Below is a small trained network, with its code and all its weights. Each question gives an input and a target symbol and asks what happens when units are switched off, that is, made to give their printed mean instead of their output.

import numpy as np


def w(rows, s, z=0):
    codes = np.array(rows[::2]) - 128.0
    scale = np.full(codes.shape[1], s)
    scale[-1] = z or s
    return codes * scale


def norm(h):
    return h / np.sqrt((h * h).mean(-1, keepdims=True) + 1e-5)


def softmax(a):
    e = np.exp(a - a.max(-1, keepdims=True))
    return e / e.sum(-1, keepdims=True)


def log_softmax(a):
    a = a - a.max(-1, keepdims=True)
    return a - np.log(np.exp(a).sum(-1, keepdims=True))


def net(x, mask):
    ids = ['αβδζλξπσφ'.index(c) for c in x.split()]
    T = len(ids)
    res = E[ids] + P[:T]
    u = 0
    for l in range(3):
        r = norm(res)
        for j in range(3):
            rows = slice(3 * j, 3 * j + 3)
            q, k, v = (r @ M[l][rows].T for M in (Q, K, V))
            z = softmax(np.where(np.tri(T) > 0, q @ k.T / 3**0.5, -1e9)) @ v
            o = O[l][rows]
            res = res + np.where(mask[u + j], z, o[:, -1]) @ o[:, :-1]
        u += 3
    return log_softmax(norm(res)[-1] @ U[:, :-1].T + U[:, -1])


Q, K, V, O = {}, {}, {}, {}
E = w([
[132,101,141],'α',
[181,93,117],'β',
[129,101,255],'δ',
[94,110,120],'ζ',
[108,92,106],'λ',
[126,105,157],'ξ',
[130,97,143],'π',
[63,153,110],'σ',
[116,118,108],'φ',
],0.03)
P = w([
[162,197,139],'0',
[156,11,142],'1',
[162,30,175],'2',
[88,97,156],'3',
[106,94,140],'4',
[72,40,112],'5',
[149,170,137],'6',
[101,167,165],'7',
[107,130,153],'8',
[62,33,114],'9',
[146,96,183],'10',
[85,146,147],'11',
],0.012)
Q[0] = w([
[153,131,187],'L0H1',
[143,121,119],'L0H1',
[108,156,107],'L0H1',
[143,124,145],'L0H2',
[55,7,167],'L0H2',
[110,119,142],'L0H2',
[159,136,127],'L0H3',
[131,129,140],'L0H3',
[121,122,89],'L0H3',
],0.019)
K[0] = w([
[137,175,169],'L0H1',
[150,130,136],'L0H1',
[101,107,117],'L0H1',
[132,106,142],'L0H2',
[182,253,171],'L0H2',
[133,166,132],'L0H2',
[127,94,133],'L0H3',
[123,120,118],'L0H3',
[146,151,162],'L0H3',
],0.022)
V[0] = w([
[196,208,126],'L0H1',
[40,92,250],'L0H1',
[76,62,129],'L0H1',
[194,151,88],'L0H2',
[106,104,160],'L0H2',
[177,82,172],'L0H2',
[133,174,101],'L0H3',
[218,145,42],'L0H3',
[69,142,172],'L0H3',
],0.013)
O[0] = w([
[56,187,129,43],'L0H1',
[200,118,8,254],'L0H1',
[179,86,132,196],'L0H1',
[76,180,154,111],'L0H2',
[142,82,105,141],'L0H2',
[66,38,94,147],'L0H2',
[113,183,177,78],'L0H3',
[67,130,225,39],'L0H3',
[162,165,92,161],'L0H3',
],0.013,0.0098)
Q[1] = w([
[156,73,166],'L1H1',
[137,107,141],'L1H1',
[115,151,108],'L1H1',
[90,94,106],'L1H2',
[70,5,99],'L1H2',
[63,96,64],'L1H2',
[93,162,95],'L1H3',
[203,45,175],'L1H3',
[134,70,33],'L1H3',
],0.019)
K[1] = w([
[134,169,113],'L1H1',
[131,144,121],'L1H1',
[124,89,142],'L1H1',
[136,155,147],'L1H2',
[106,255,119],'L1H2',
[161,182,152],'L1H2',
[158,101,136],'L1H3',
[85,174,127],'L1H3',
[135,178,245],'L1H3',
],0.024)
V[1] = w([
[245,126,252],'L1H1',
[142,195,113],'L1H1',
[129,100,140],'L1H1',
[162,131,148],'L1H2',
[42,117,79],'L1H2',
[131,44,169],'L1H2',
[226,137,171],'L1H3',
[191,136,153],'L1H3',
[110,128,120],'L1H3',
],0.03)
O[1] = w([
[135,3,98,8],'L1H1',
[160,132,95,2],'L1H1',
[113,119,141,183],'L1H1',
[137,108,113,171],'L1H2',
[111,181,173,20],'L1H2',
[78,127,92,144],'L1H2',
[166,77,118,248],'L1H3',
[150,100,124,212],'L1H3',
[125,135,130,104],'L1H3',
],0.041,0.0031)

* * * * * * *

When a line in the material above includes the word "True", copy that line.

▶ [Solution to this exercise]:
    return h / np.sqrt((h * h).mean(-1, keepdims=True) + 1e-5)
    e = np.exp(a - a.max(-1, keepdims=True))
    return e / e.sum(-1, keepdims=True)
    a = a - a.max(-1, keepdims=True)
    return a - np.log(np.exp(a).sum(-1, keepdims=True))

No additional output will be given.